* Given data *
128 stands for zero in the data rows.
Here are some points:
[125 161 137  83  99 163 131 125 110 107  47 138 135 119 164 146 108 160  79  63  22 123  84  90 169 173 109 124  42 182  82 124]
[ 71 211 136 147 155 133 121 105 209 129 210 145 165 164 159  63 159  87 132 179 180 204  88 115 126 164 170  97 117 194 159 134]
[111 152 132 136 116 111 113 146 154 107 112 139 158 116 129 132 118 121 132 101 133 148 110 156 147 137 141 139 112 118 131 138]
[ 91 112 152 143 128 148 114 132 207  18 143 159 129 128 148 138 110  73 149  90 200 134 164 190 144  40 125  35 138 153 127  95]
[139 173 113 165 168 131 147 127 113 199 152 106 136 118 148 101  96 156 148 169 125  93 138 115 111 147  69 159 143 124  89 156]
[164 129 111 112 132  97 122 135 141 148 124 132 133 157 113 104 140 135 121 134 121 136 111 135 122 153 138 108 136  93 113 153]
[141 159 115 166 121  92 147 163 159 124 139 107 155 142 107  94 121 137 155 178 164 106 105 133 118 126 132 139 152 112 118 111]
[121 112 212  81  99 147 123 134 163  23  88 191 149  68 154 190 111  87 202  57 109 131  86 146 193  95 154 133 100  62 177 118]
[124 126 128 137 127 109 125 161 134 124 129 110 131 144 120 121 138 137 128 126 129 122 124 141 106 136 136 141 115 101 122 131]
[128 142 100 180 165 139 145 145  61 169 157 112 108 135 117 115 129 129 148 179 131 114 133 138 125 154 121 142 156 126 136 130]
[124 154 121 145 105 121 155 117 211  44 124 189 123 166  92 153  68 150 127 126  66  80 135 172 134  59 140 141 148 144 150  92]
[157 116  97 112 107 103 154 145  76 150  96  82 123 122 123 106 122 160 120 120 112  95 144 113  99 172 132 136 119 121  98 149]
[143 143 138 128 138 153 126 132 115 157 124 131 130 109 141 120 127 106 139 147 132 126 120 132 136 157 126 137 134 138 122 138]
[167 118 104 110 119 104 135 137 127 111 133 114 144 148 116 131 146 140 127 127 139 156 117  99 131 156 169 121 151  99  99 165]
[136 135 117 127 124 118 139 139 137  98 138 133 142 115 124 140 116 132 128 124 145 140 116 140 121 133 132 144 126 116 130 132]
Here are 21 more points, each followed by its number:
[ 70 144 161 129 157 169 117 141 183  94 136 147 132 156 119 125 117 116  78 112 178 125 123 150 130  71 126  62 132 151  85 122] 0
[144 149 129 145 147 115 138 135 123 172 141 113 139 121 131 115 115 158 135 176 136 112 131 129 117 123 103 143 134 137  99 137] 1
[124 117 163 105 109 127 124 118 130  99 130 137 140 112 149 129 138 109 167 112 123 123 130 128 147 111 153 125 129 120 150 117] 2
[207 104 185 165 144 137 201  53  13 244  65 176  83 149 177 129 140 132 180 224  92  60  89 125 149  99 131 109 139 136 173  98] 3
[100 163  71 218 197 165  95  49  33 255 205 149  93 186 144  54  51  86  34 174   0 155 231 193  62 195  20 202  86 205 237  41] 4
[106 105 119 156 151  73 116  90 110 180 160  91 155 222  99  57 123 125 123 126 117 131 150 109 129 153 120 142 164  89 132 137] 5
[121 155 107 114 111 134 125 138 150  51 155 143 141 105 132 172 122 126 143 118 141 165 123 128 107 127 148 142 146 121 112 141] 6
[109 108 111 137 165  81  64 145 148 168 144 100 154 171  58  83 143  73 139 142 168 148 160  69 165 161 143 122 207 127 119 186] 7
[142 139 110 101 115 127 137 128 133  84 114 124 125 108 133 125 112 132 150 102 113 142 124 114 139 114 127 108 128 114 134 133] 8
[128 132 101 187 125 125 148 154 145 150 159 114 128 141 120 114 120 105 192 180 180 102 134 147 124 109 111 115 188 118 122 134] 9
[165 132 143 149 133 115 158 135 162 202 142 145 133 141 123  93 147 176 180 191 182  89 110 132  98 117  96 108 140 100 106 140] 10
[147 115 105 203 184 115 160  98  76 155 164  99  93 133 141 112 149 129 158 198 122 121 145 100 122 147 117 150 165 113 111 134] 11
[194  94  86 151 120 141 172 148  91 141 121 110  90 100 141  97 151 139 125 214 175  67 164 151  80 150 136 127 121 126 122 106] 12
[142  59 113 144 176 139 141 106  77 194  82 135 125 130 124 103 115 169 116 188 119 146 108  88 160 153 127  95 153 182 175 169] 13
[166  97 164  64  90 196 126 116 125 112  95 196 108 114 170 164 130 120 131  79 124 129 143 127 134  47  96 102  92 134  82 122] 14
[121 134 104 113 113 106 121 145 118 136 122  90 129 136  98 132 108 149 138  95 130 116 143 122  92 145 133 136 123 102 113 121] 15
[  0 136   0 255 255 157  87 236   0  11 255   0  49  98  19 234 130   0   0 255 166 144 220 255  78 255 148 255 174 255 188   0] 16
[150 135 118 109 110 129 138 127 123 113 131 143 124 112 140 151 116 134 139  80 123 138 117 134 127 120 121 127 114 124 118 129] 17
[122 122 132 110 121 116 120 144 163 100 134 120 133 118 121 116 136 118 120 116 133 141 119 125 129 138 128 128 123 113 144 145] 18
[124 124 133  99  95 164 140 148 178  49  95 108 136  98 141 153 143 138 117  84 197 119 109 124 111  99 174  95  84 125  70 123] 19
[149 175 119 185 156 130 185 111 104 255 183 101 116 128 149 123 111 189 161 234 130 107 147 115 121 157  92 178 140 134  92 166] 20
Which three of these numbered points are nearest to each point below by angle, seen from the average point of the first points? Their numbers follow each, nearest first.
[126 172 154 111 117 112 150 107 151  87 118 149 141 119 150 117 125 140 167  84 110 144 108 125 127 117 141 121 127 128 117 134] > 8 2 17
[175 112 243 103 142  96 140 129 165  31  60 155 151 136 112 125 224 140 202 110 119 172  74  70 118  83 197  94 146  71 169 171] > 2 18 8
[152 156 111 134 113 145 184 147 176 115 126 162 129 113 120 129 160 116 177 210 174 138 118 111 141 143 180 138 172 156 157 157] > 9 10 12
[143 124 105 124 105  81 119 146 117 137 107  95 112 132 125 123 113 153 136  95 116 113 127 114  95 161 145 145 100  96 104 121] > 15 17 5
[146 143 130 122 130 165 145 136 137 145 115 119 102 101 141 129 154 133 122 139 140 132 124 128  93 145 155 119  94 136 119 117] > 12 19 3
[136 125 151  83 111 151 141 138 152  61  92 134 134  95 146 156 148 134 136 114 166 112 130 129 124 120 147 100 105 124  88 152] > 19 14 6
[109 136 162 135 133 138 121 145 224  51 160 142 129 145 135 133 129 149 110 106 176 160 118 148 144  67 101  76 146 171 116 143] > 0 19 6
[155 132 157 123 127 164 161 105  94 222 109 154 136 121 146 104 133 120 126 177 125 102 126 135 125 135 157 125  98 130 148 116] > 3 13 20
[117  81 177  41  99 231 109 102 179  39  87 238  98 101 155 142 130 125  85  61 118 160 129 130 182  42  31  53  89 129 110 124] > 14 0 17
[117 118 122 125 129 139 132 130 159 107 134 132 125 139 124 135 132 133 130 122 147 122 129 135 133  97 125 103 134 125 125 135] > 0 14 19
[188  57 109  82 123 161 189  43   0 149 146  99  90  77 149 149 175 135 167 157 172 132 142  80 129  85 150 122 192 170 242  68] > 3 13 2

* Instructions to follow *
Output exactly the lines of the material above from the one containing "[139 173 113" up to and including the one containing "218 197 165".

* Result of the exercise *
[139 173 113 165 168 131 147 127 113 199 152 106 136 118 148 101  96 156 148 169 125  93 138 115 111 147  69 159 143 124  89 156]
[164 129 111 112 132  97 122 135 141 148 124 132 133 157 113 104 140 135 121 134 121 136 111 135 122 153 138 108 136  93 113 153]
[141 159 115 166 121  92 147 163 159 124 139 107 155 142 107  94 121 137 155 178 164 106 105 133 118 126 132 139 152 112 118 111]
[121 112 212  81  99 147 123 134 163  23  88 191 149  68 154 190 111  87 202  57 109 131  86 146 193  95 154 133 100  62 177 118]
[124 126 128 137 127 109 125 161 134 124 129 110 131 144 120 121 138 137 128 126 129 122 124 141 106 136 136 141 115 101 122 131]
[128 142 100 180 165 139 145 145  61 169 157 112 108 135 117 115 129 129 148 179 131 114 133 138 125 154 121 142 156 126 136 130]
[124 154 121 145 105 121 155 117 211  44 124 189 123 166  92 153  68 150 127 126  66  80 135 172 134  59 140 141 148 144 150  92]
[157 116  97 112 107 103 154 145  76 150  96  82 123 122 123 106 122 160 120 120 112  95 144 113  99 172 132 136 119 121  98 149]
[143 143 138 128 138 153 126 132 115 157 124 131 130 109 141 120 127 106 139 147 132 126 120 132 136 157 126 137 134 138 122 138]
[167 118 104 110 119 104 135 137 127 111 133 114 144 148 116 131 146 140 127 127 139 156 117  99 131 156 169 121 151  99  99 165]
[136 135 117 127 124 118 139 139 137  98 138 133 142 115 124 140 116 132 128 124 145 140 116 140 121 133 132 144 126 116 130 132]
Here are 21 more points, each followed by its number:
[ 70 144 161 129 157 169 117 141 183  94 136 147 132 156 119 125 117 116  78 112 178 125 123 150 130  71 126  62 132 151  85 122] 0
[144 149 129 145 147 115 138 135 123 172 141 113 139 121 131 115 115 158 135 176 136 112 131 129 117 123 103 143 134 137  99 137] 1
[124 117 163 105 109 127 124 118 130  99 130 137 140 112 149 129 138 109 167 112 123 123 130 128 147 111 153 125 129 120 150 117] 2
[207 104 185 165 144 137 201  53  13 244  65 176  83 149 177 129 140 132 180 224  92  60  89 125 149  99 131 109 139 136 173  98] 3
[100 163  71 218 197 165  95  49  33 255 205 149  93 186 144  54  51  86  34 174   0 155 231 193  62 195  20 202  86 205 237  41] 4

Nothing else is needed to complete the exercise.